> [What you have to do] Check every line of the material below for the string "points", and return the ones that have it.

- Opening Delimiter -

In the data rows, 50 means zero.
Here are some points, one per row:
(35, 70, 50, 27, 56, 29, 62, 56, 66, 46, 2, 33, 0, 75, 60, 48, 33, 49, 63, 51, 42, 56, 26, 45, 81, 50, 43, 37, 33,
 39, 47, 76, 99, 27, 27, 46, 60, 47, 45, 68, 72, 8, 47)
(53, 51, 46, 45, 65, 39, 49, 67, 68, 36, 10, 42, 27, 72, 48, 31, 45, 56, 67, 58, 46, 47, 45, 45, 79, 34, 47, 42, 32,
 38, 60, 82, 67, 27, 57, 52, 45, 61, 59, 73, 21, 16, 51)
(50, 53, 38, 56, 42, 46, 49, 73, 64, 34, 31, 31, 36, 70, 42, 30, 30, 59, 62, 55, 49, 48, 47, 48, 70, 39, 55, 40, 36,
 44, 72, 77, 57, 30, 60, 55, 43, 60, 68, 50, 9, 50, 30)
(43, 49, 44, 54, 38, 44, 52, 71, 53, 36, 46, 27, 40, 68, 38, 36, 20, 59, 58, 55, 49, 50, 46, 51, 62, 43, 59, 43, 41,
 48, 63, 72, 28, 36, 41, 56, 47, 52, 76, 29, 19, 45, 39)
(46, 54, 49, 45, 50, 48, 58, 72, 49, 38, 61, 31, 46, 65, 39, 49, 21, 59, 53, 55, 50, 51, 50, 50, 54, 42, 59, 45, 42,
 56, 59, 67, 10, 39, 39, 55, 49, 56, 72, 24, 47, 29, 32)
(44, 61, 46, 41, 47, 50, 67, 73, 47, 36, 63, 43, 55, 63, 37, 56, 26, 62, 57, 58, 54, 49, 49, 52, 58, 37, 58, 50, 43,
 60, 59, 59, 8, 51, 42, 56, 50, 68, 57, 30, 72, 34, 34)
(50, 61, 46, 48, 46, 51, 68, 70, 35, 38, 53, 48, 60, 61, 38, 58, 34, 63, 61, 58, 57, 47, 42, 55, 60, 40, 58, 52, 45,
 59, 60, 47, 15, 54, 41, 56, 61, 82, 31, 31, 73, 47, 43)
(43, 56, 45, 59, 51, 55, 66, 63, 25, 45, 50, 48, 64, 56, 41, 63, 43, 59, 59, 57, 55, 48, 40, 61, 52, 46, 59, 54, 49,
 53, 58, 44, 22, 48, 39, 56, 71, 82, 7, 43, 56, 48, 42)
(42, 54, 39, 63, 52, 56, 72, 54, 21, 46, 52, 49, 69, 53, 37, 67, 55, 52, 59, 55, 55, 48, 44, 63, 44, 50, 62, 57, 48,
 49, 60, 42, 30, 43, 39, 57, 82, 63, 11, 64, 46, 47, 41)
(50, 50, 38, 61, 49, 59, 76, 45, 30, 44, 56, 48, 75, 52, 34, 60, 68, 52, 56, 57, 55, 47, 46, 60, 46, 45, 63, 58, 48,
 50, 59, 43, 40, 39, 42, 62, 88, 31, 17, 67, 48, 48, 44)
(49, 47, 44, 60, 56, 66, 75, 32, 38, 39, 53, 53, 80, 48, 35, 52, 73, 51, 57, 60, 58, 45, 46, 59, 51, 42, 58, 58, 47,
 55, 56, 43, 54, 38, 45, 60, 77, 9, 24, 43, 48, 48, 43)
(43, 46, 46, 60, 69, 79, 68, 19, 54, 42, 52, 62, 79, 38, 37, 43, 68, 52, 60, 62, 62, 40, 40, 61, 49, 51, 58, 62, 43,
 53, 54, 38, 65, 41, 35, 62, 63, 17, 43, 28, 48, 48, 44)
(46, 43, 44, 58, 76, 95, 39, 10, 50, 44, 59, 67, 62, 35, 42, 37, 53, 55, 60, 64, 64, 35, 37, 63, 50, 46, 62, 69, 45,
 49, 47, 40, 68, 43, 31, 64, 57, 31, 60, 40, 57, 55, 42)
(52, 40, 43, 56, 82, 81, 8, 49, 31, 45, 65, 77, 46, 33, 54, 39, 53, 60, 60, 64, 65, 29, 36, 66, 48, 45, 64, 75, 44,
 40, 44, 42, 71, 48, 28, 70, 40, 24, 63, 52, 66, 65, 39)
(53, 31, 36, 62, 85, 29, 11, 54, 41, 45, 97, 87, 0, 29, 51, 54, 67, 59, 56, 66, 74, 17, 46, 78, 45, 51, 71, 79, 29,
 46, 55, 40, 62, 51, 47, 70, 23, 26, 38, 48, 60, 68, 51)
(22, 24, 69, 78, 48, 33, 31, 30, 47, 58, 26, 20, 55, 49, 33, 25, 87, 42, 44, 52, 48, 36, 61, 8, 19, 86, 47, 23, 43,
 49, 63, 75, 32, 59, 56, 42, 25, 53, 49, 63, 99, 78, 45)
(35, 41, 61, 79, 46, 26, 29, 33, 49, 64, 35, 44, 62, 31, 52, 15, 39, 48, 42, 41, 52, 50, 60, 28, 42, 85, 37, 35, 50,
 54, 67, 48, 37, 56, 69, 37, 41, 40, 47, 67, 89, 49, 53)
(34, 44, 65, 74, 32, 40, 33, 43, 49, 60, 49, 45, 61, 37, 64, 32, 38, 56, 38, 45, 52, 50, 56, 37, 47, 73, 33, 36, 51,
 65, 65, 23, 53, 40, 70, 39, 37, 46, 54, 70, 76, 36, 68)
(37, 42, 75, 64, 27, 48, 39, 51, 46, 60, 63, 44, 58, 40, 58, 41, 47, 61, 38, 45, 55, 53, 54, 43, 52, 68, 33, 38, 53,
 79, 53, 25, 71, 52, 67, 43, 41, 54, 59, 71, 58, 30, 70)
(48, 44, 78, 48, 28, 49, 47, 49, 46, 60, 60, 45, 51, 42, 58, 46, 52, 64, 37, 48, 56, 50, 48, 45, 51, 63, 35, 39, 54,
 81, 44, 27, 68, 73, 62, 43, 40, 52, 58, 73, 38, 33, 57)
(53, 51, 76, 32, 33, 40, 47, 43, 51, 59, 54, 51, 48, 44, 60, 48, 59, 58, 37, 47, 53, 51, 49, 45, 54, 55, 35, 41, 56,
 76, 36, 24, 54, 74, 51, 41, 40, 49, 57, 73, 25, 47, 41)
(52, 62, 73, 23, 46, 30, 47, 41, 57, 60, 50, 55, 50, 45, 62, 54, 62, 53, 39, 45, 50, 55, 46, 46, 55, 50, 36, 45, 60,
 68, 25, 29, 43, 60, 54, 42, 46, 49, 62, 69, 22, 70, 38)
(54, 76, 66, 25, 62, 35, 54, 44, 58, 61, 51, 55, 50, 46, 65, 58, 60, 49, 35, 43, 48, 58, 45, 49, 55, 47, 37, 45, 65,
 64, 25, 47, 40, 52, 57, 41, 47, 50, 65, 63, 25, 89, 53)
(52, 89, 56, 25, 66, 53, 51, 50, 58, 61, 52, 54, 45, 48, 63, 60, 63, 42, 31, 39, 46, 59, 51, 50, 51, 47, 41, 44, 71,
 53, 35, 58, 42, 57, 61, 39, 49, 50, 63, 52, 29, 87, 71)
(58, 91, 38, 20, 52, 62, 38, 50, 57, 61, 54, 52, 47, 47, 57, 62, 68, 33, 34, 36, 43, 59, 51, 50, 44, 51, 48, 47, 73,
 41, 40, 63, 47, 60, 65, 40, 45, 54, 58, 38, 33, 65, 78)
(73, 81, 28, 38, 32, 53, 38, 47, 57, 60, 53, 59, 51, 45, 58, 64, 71, 29, 36, 36, 41, 57, 54, 52, 37, 47, 51, 54, 80,
 30, 34, 66, 56, 59, 61, 43, 44, 61, 59, 28, 43, 43, 69)
(81, 47, 31, 64, 32, 49, 50, 50, 66, 60, 53, 57, 50, 51, 60, 71, 64, 21, 41, 30, 31, 66, 53, 63, 43, 39, 51, 58, 83,
 17, 32, 55, 60, 65, 60, 41, 42, 62, 62, 29, 56, 39, 56)
(82, 6, 40, 49, 37, 50, 59, 52, 70, 59, 45, 54, 54, 55, 62, 71, 41, 21, 50, 31, 22, 74, 80, 85, 31, 39, 44, 57, 59,
 16, 40, 51, 66, 64, 58, 38, 45, 62, 53, 33, 65, 55, 59)
(71, 0, 41, 37, 46, 56, 66, 58, 66, 54, 57, 71, 57, 54, 65, 78, 10, 25, 62, 38, 18, 75, 99, 0, 17, 37, 47, 69, 28,
 18, 39, 48, 75, 64, 45, 43, 50, 59, 33, 35, 49, 70, 71)
Along one direction, these points spread out more than along any other. Take the direction at right angles to it along which they spread out most. Go by this last direction. For each point below, how far along it does it lie, from 0 to 99? 50 is the average, and the first point above lies past it. One standard deviation of the points above along it is 16.
(34, 44, 65, 74, 32, 40, 33, 43, 49, 60, 49, 45, 61, 37, 64, 32, 38, 56, 38, 45, 52, 50, 56, 37, 47, 73, 33, 36, 51,
 65, 65, 23, 53, 40, 70, 39, 37, 46, 54, 70, 76, 36, 68) 39
(58, 91, 38, 20, 52, 62, 38, 50, 57, 61, 54, 52, 47, 47, 57, 62, 68, 33, 34, 36, 43, 59, 51, 50, 44, 51, 48, 47, 73,
 41, 40, 63, 47, 60, 65, 40, 45, 54, 58, 38, 33, 65, 78) 51
(43, 56, 45, 59, 51, 55, 66, 63, 25, 45, 50, 48, 64, 56, 41, 63, 43, 59, 59, 57, 55, 48, 40, 61, 52, 46, 59, 54, 49,
 53, 58, 44, 22, 48, 39, 56, 71, 82, 7, 43, 56, 48, 42) 55
(49, 47, 44, 60, 56, 66, 75, 32, 38, 39, 53, 53, 80, 48, 35, 52, 73, 51, 57, 60, 58, 45, 46, 59, 51, 42, 58, 58, 47,
 55, 56, 43, 54, 38, 45, 60, 77, 9, 24, 43, 48, 48, 43) 37
(82, 6, 40, 49, 37, 50, 59, 52, 70, 59, 45, 54, 54, 55, 62, 71, 41, 21, 50, 31, 22, 74, 80, 85, 31, 39, 44, 57, 59,
 16, 40, 51, 66, 64, 58, 38, 45, 62, 53, 33, 65, 55, 59) 52
(46, 43, 44, 58, 76, 95, 39, 10, 50, 44, 59, 67, 62, 35, 42, 37, 53, 55, 60, 64, 64, 35, 37, 63, 50, 46, 62, 69, 45,
 49, 47, 40, 68, 43, 31, 64, 57, 31, 60, 40, 57, 55, 42) 28
(50, 50, 38, 61, 49, 59, 76, 45, 30, 44, 56, 48, 75, 52, 34, 60, 68, 52, 56, 57, 55, 47, 46, 60, 46, 45, 63, 58, 48,
 50, 59, 43, 40, 39, 42, 62, 88, 31, 17, 67, 48, 48, 44) 42
(52, 40, 43, 56, 82, 81, 8, 49, 31, 45, 65, 77, 46, 33, 54, 39, 53, 60, 60, 64, 65, 29, 36, 66, 48, 45, 64, 75, 44,
 40, 44, 42, 71, 48, 28, 70, 40, 24, 63, 52, 66, 65, 39) 25
(50, 61, 46, 48, 46, 51, 68, 70, 35, 38, 53, 48, 60, 61, 38, 58, 34, 63, 61, 58, 57, 47, 42, 55, 60, 40, 58, 52, 45,
 59, 60, 47, 15, 54, 41, 56, 61, 82, 31, 31, 73, 47, 43) 61
(50, 53, 38, 56, 42, 46, 49, 73, 64, 34, 31, 31, 36, 70, 42, 30, 30, 59, 62, 55, 49, 48, 47, 48, 70, 39, 55, 40, 36,
 44, 72, 77, 57, 30, 60, 55, 43, 60, 68, 50, 9, 50, 30) 79
(22, 24, 69, 78, 48, 33, 31, 30, 47, 58, 26, 20, 55, 49, 33, 25, 87, 42, 44, 52, 48, 36, 61, 8, 19, 86, 47, 23, 43,
 49, 63, 75, 32, 59, 56, 42, 25, 53, 49, 63, 99, 78, 45) 36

- Closing Delimiter -

> [Expected answer]
Here are some points, one per row:
Along one direction, these points spread out more than along any other. Take the direction at right angles to it along which they spread out most. Go by this last direction. For each point below, how far along it does it lie, from 0 to 99? 50 is the average, and the first point above lies past it. One standard deviation of the points above along it is 16.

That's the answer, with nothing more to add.